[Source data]
• • • • • • •

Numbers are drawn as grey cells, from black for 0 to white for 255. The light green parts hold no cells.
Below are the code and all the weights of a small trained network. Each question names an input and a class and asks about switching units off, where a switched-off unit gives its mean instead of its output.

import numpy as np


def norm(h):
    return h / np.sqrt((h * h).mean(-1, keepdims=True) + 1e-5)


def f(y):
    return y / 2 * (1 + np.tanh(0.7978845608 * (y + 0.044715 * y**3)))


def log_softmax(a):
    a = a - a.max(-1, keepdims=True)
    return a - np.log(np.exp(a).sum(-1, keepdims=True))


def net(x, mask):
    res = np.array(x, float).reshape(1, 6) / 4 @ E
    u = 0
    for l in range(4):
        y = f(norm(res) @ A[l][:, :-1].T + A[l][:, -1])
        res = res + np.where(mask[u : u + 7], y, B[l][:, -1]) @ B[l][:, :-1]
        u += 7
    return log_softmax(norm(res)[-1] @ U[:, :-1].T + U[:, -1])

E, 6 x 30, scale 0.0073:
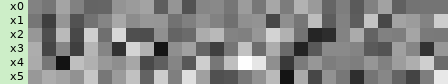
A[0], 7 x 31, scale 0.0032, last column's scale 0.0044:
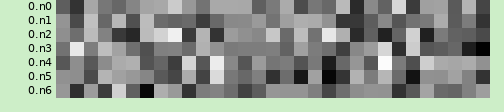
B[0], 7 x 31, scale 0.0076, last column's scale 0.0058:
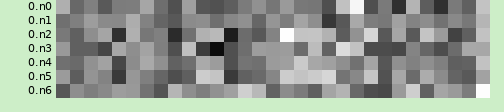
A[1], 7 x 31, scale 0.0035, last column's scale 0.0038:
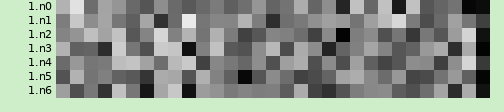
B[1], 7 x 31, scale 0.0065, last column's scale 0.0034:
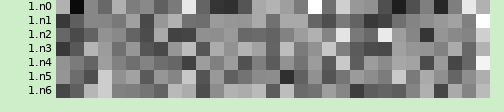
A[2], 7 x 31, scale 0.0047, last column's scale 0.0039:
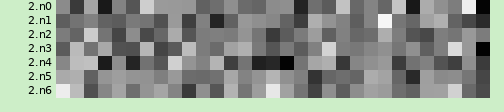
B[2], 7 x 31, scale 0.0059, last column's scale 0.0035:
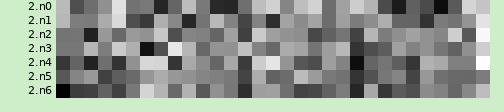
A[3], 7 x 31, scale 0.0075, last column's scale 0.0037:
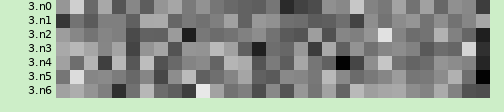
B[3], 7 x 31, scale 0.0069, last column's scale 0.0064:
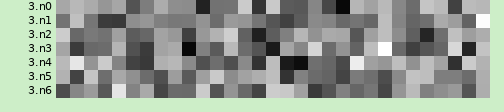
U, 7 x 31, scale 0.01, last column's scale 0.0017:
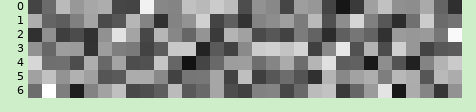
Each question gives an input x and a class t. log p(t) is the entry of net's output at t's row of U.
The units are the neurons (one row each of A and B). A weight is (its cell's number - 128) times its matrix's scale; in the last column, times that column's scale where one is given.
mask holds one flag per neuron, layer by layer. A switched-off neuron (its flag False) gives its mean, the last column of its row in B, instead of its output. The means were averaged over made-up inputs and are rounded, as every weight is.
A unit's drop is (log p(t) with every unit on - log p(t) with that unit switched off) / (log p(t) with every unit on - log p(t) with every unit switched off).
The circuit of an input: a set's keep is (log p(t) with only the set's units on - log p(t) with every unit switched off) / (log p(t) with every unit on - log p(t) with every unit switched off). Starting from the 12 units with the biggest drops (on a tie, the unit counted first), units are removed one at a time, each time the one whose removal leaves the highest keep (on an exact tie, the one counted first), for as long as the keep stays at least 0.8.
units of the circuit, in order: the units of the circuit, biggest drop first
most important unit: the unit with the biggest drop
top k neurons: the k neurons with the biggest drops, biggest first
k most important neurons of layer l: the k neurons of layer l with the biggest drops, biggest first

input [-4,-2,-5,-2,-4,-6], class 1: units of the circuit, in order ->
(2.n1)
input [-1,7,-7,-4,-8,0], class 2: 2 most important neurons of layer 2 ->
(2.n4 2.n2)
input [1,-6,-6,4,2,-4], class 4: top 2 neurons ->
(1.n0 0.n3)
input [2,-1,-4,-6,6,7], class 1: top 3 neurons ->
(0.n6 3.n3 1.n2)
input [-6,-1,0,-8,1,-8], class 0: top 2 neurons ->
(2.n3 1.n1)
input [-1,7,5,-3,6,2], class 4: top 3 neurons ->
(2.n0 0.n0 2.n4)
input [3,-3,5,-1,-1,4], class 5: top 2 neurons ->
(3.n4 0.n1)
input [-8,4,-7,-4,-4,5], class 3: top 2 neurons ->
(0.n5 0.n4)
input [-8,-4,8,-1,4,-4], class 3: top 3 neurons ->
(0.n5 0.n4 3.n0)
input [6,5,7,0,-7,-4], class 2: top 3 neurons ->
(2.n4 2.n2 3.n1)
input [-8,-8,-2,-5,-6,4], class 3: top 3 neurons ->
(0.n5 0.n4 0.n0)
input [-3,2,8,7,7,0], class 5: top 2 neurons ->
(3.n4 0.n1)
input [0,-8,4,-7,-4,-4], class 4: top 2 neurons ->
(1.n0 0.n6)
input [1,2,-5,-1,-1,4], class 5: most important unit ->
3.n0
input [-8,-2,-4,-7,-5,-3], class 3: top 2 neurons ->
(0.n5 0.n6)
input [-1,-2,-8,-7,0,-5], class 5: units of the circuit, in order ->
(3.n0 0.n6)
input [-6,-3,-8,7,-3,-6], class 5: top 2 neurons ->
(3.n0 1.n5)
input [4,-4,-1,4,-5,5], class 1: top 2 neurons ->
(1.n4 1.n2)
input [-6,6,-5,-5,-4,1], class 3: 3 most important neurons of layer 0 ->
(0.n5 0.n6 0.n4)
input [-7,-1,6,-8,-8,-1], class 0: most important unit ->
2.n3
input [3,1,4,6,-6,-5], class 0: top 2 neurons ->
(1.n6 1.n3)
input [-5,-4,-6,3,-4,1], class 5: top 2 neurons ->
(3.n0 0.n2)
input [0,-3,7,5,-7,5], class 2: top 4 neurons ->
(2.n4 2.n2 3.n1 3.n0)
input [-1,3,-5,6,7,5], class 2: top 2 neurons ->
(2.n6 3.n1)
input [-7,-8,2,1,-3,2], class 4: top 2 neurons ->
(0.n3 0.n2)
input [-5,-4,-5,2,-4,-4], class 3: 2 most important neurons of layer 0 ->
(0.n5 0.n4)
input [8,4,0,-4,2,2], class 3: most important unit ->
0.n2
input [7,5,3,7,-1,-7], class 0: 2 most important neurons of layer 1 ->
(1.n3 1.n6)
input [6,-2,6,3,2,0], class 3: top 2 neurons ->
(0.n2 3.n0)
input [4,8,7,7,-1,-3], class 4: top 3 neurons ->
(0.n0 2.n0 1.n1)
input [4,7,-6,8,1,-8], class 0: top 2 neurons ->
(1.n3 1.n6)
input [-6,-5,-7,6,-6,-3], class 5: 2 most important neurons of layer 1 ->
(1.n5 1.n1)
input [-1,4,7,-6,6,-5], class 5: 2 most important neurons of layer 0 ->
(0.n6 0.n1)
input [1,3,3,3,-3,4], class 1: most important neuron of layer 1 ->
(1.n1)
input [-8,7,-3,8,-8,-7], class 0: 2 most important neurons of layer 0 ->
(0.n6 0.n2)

• • • • • • •

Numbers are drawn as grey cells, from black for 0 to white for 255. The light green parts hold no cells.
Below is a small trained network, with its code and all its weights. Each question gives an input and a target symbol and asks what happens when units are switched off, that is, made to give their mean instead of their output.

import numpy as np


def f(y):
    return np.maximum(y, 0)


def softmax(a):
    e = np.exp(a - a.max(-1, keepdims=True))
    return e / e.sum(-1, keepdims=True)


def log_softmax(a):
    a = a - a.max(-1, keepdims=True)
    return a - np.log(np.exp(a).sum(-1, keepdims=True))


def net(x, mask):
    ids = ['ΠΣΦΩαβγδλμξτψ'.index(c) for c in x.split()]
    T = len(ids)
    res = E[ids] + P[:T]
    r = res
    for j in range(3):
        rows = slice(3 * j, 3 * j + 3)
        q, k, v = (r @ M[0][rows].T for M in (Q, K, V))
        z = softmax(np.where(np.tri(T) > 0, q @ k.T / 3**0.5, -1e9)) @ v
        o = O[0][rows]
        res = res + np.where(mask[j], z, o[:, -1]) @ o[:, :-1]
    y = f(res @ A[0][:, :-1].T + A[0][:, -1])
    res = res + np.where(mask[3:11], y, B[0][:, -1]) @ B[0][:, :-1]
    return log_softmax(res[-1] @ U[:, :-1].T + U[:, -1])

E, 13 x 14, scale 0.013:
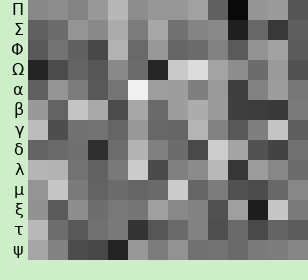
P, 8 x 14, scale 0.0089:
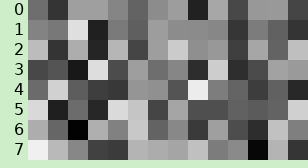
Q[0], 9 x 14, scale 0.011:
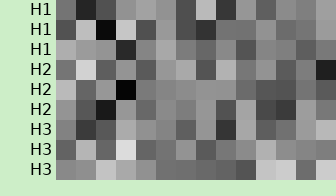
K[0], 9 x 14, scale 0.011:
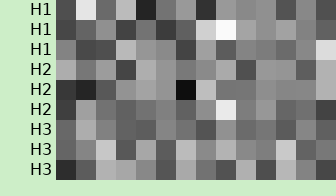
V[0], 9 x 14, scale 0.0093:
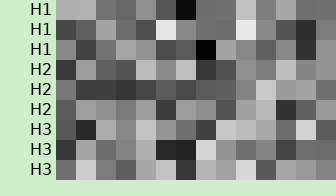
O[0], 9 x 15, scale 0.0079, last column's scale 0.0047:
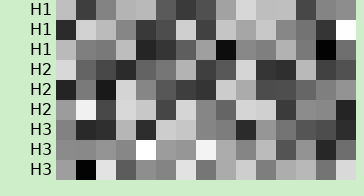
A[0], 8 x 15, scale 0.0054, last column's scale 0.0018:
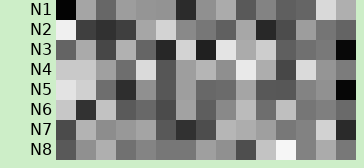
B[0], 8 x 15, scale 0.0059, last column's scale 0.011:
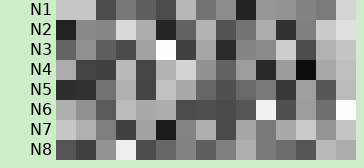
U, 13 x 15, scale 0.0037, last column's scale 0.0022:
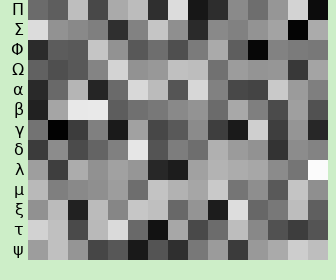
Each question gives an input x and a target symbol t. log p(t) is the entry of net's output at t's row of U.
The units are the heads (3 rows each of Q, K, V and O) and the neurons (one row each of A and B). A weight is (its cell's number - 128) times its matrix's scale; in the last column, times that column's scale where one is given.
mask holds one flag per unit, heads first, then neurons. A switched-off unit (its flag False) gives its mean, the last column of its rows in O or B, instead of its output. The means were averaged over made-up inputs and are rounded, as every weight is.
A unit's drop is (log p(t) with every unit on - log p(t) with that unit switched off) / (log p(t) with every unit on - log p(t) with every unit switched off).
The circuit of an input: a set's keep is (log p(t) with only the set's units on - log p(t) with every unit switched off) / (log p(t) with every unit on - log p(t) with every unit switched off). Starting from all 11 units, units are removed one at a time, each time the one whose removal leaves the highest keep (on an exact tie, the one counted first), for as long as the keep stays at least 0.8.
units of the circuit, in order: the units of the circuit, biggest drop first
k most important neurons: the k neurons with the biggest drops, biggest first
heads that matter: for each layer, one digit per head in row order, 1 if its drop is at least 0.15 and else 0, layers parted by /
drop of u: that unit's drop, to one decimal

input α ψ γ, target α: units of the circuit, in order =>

• • • • • • •

### Exercise brief
Given the records above, restate word for word only the lines starting at the one with "heads that matter: for" and ending at the one with "input α ψ γ, target".

### Response to the exercise
heads that matter: for each layer, one digit per head in row order, 1 if its drop is at least 0.15 and else 0, layers parted by /
drop of u: that unit's drop, to one decimal

input α ψ γ, target α: units of the circuit, in order =>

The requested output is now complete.